> Try it
Working line by line, output the entries below exactly as they appear.

[Excerpts from a dataset]
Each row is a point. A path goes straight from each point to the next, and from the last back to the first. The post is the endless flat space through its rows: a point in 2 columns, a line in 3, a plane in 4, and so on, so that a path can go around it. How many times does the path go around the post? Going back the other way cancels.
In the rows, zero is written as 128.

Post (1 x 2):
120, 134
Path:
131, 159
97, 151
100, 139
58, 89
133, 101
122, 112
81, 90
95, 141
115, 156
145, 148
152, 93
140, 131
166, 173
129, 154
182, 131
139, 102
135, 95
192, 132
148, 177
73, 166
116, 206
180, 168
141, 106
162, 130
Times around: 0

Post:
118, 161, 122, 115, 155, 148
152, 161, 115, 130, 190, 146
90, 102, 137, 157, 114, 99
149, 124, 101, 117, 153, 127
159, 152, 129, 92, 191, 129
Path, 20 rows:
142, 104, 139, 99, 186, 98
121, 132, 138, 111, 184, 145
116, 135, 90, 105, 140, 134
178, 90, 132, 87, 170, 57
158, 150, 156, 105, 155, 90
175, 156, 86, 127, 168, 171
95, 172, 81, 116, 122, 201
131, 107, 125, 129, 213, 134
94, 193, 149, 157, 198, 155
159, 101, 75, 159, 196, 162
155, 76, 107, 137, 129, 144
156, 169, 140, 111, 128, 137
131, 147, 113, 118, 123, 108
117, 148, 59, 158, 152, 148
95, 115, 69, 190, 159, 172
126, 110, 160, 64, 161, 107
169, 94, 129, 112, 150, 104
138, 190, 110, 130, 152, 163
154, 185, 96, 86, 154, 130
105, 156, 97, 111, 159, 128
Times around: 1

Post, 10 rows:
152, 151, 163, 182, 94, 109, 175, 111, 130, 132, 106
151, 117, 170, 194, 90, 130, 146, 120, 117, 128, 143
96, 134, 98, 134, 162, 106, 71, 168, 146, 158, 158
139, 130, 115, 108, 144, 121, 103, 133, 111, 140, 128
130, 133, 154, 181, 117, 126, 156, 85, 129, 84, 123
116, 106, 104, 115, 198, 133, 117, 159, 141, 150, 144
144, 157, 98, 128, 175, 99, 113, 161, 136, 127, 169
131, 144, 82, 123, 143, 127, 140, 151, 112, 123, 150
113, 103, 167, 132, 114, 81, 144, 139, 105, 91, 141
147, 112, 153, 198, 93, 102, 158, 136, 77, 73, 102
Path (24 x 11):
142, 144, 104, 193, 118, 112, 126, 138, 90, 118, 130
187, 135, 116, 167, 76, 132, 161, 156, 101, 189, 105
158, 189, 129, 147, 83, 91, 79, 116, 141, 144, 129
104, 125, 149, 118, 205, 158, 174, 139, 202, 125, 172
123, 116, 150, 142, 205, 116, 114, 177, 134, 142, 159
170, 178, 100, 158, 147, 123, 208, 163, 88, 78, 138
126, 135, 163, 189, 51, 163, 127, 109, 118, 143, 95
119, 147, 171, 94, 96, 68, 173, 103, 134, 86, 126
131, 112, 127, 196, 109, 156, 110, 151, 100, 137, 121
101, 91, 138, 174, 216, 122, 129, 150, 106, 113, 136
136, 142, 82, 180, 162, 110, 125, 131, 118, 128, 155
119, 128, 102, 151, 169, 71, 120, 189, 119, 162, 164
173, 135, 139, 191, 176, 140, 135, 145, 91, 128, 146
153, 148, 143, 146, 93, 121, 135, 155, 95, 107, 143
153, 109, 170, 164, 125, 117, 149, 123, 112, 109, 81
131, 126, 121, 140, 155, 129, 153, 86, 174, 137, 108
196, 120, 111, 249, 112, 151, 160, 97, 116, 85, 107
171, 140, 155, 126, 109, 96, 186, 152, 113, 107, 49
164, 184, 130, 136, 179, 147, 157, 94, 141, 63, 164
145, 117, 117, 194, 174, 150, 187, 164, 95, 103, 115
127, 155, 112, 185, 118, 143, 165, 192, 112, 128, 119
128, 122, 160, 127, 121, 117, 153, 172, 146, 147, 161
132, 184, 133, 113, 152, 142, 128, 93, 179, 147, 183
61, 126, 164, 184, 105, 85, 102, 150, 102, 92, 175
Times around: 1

> Response to this exercise
Each row is a point. A path goes straight from each point to the next, and from the last back to the first. The post is the endless flat space through its rows: a point in 2 columns, a line in 3, a plane in 4, and so on, so that a path can go around it. How many times does the path go around the post? Going back the other way cancels.
In the rows, zero is written as 128.

Post (1 x 2):
120, 134
Path:
131, 159
97, 151
100, 139
58, 89
133, 101
122, 112
81, 90
95, 141
115, 156
145, 148
152, 93
140, 131
166, 173
129, 154
182, 131
139, 102
135, 95
192, 132
148, 177
73, 166
116, 206
180, 168
141, 106
162, 130
Times around: 0

Post:
118, 161, 122, 115, 155, 148
152, 161, 115, 130, 190, 146
90, 102, 137, 157, 114, 99
149, 124, 101, 117, 153, 127
159, 152, 129, 92, 191, 129
Path, 20 rows:
142, 104, 139, 99, 186, 98
121, 132, 138, 111, 184, 145
116, 135, 90, 105, 140, 134
178, 90, 132, 87, 170, 57
158, 150, 156, 105, 155, 90
175, 156, 86, 127, 168, 171
95, 172, 81, 116, 122, 201
131, 107, 125, 129, 213, 134
94, 193, 149, 157, 198, 155
159, 101, 75, 159, 196, 162
155, 76, 107, 137, 129, 144
156, 169, 140, 111, 128, 137
131, 147, 113, 118, 123, 108
117, 148, 59, 158, 152, 148
95, 115, 69, 190, 159, 172
126, 110, 160, 64, 161, 107
169, 94, 129, 112, 150, 104
138, 190, 110, 130, 152, 163
154, 185, 96, 86, 154, 130
105, 156, 97, 111, 159, 128
Times around: 1

Post, 10 rows:
152, 151, 163, 182, 94, 109, 175, 111, 130, 132, 106
151, 117, 170, 194, 90, 130, 146, 120, 117, 128, 143
96, 134, 98, 134, 162, 106, 71, 168, 146, 158, 158
139, 130, 115, 108, 144, 121, 103, 133, 111, 140, 128
130, 133, 154, 181, 117, 126, 156, 85, 129, 84, 123
116, 106, 104, 115, 198, 133, 117, 159, 141, 150, 144
144, 157, 98, 128, 175, 99, 113, 161, 136, 127, 169
131, 144, 82, 123, 143, 127, 140, 151, 112, 123, 150
113, 103, 167, 132, 114, 81, 144, 139, 105, 91, 141
147, 112, 153, 198, 93, 102, 158, 136, 77, 73, 102
Path (24 x 11):
142, 144, 104, 193, 118, 112, 126, 138, 90, 118, 130
187, 135, 116, 167, 76, 132, 161, 156, 101, 189, 105
158, 189, 129, 147, 83, 91, 79, 116, 141, 144, 129
104, 125, 149, 118, 205, 158, 174, 139, 202, 125, 172
123, 116, 150, 142, 205, 116, 114, 177, 134, 142, 159
170, 178, 100, 158, 147, 123, 208, 163, 88, 78, 138
126, 135, 163, 189, 51, 163, 127, 109, 118, 143, 95
119, 147, 171, 94, 96, 68, 173, 103, 134, 86, 126
131, 112, 127, 196, 109, 156, 110, 151, 100, 137, 121
101, 91, 138, 174, 216, 122, 129, 150, 106, 113, 136
136, 142, 82, 180, 162, 110, 125, 131, 118, 128, 155
119, 128, 102, 151, 169, 71, 120, 189, 119, 162, 164
173, 135, 139, 191, 176, 140, 135, 145, 91, 128, 146
153, 148, 143, 146, 93, 121, 135, 155, 95, 107, 143
153, 109, 170, 164, 125, 117, 149, 123, 112, 109, 81
131, 126, 121, 140, 155, 129, 153, 86, 174, 137, 108
196, 120, 111, 249, 112, 151, 160, 97, 116, 85, 107
171, 140, 155, 126, 109, 96, 186, 152, 113, 107, 49
164, 184, 130, 136, 179, 147, 157, 94, 141, 63, 164
145, 117, 117, 194, 174, 150, 187, 164, 95, 103, 115
127, 155, 112, 185, 118, 143, 165, 192, 112, 128, 119
128, 122, 160, 127, 121, 117, 153, 172, 146, 147, 161
132, 184, 133, 113, 152, 142, 128, 93, 179, 147, 183
61, 126, 164, 184, 105, 85, 102, 150, 102, 92, 175
Times around: 1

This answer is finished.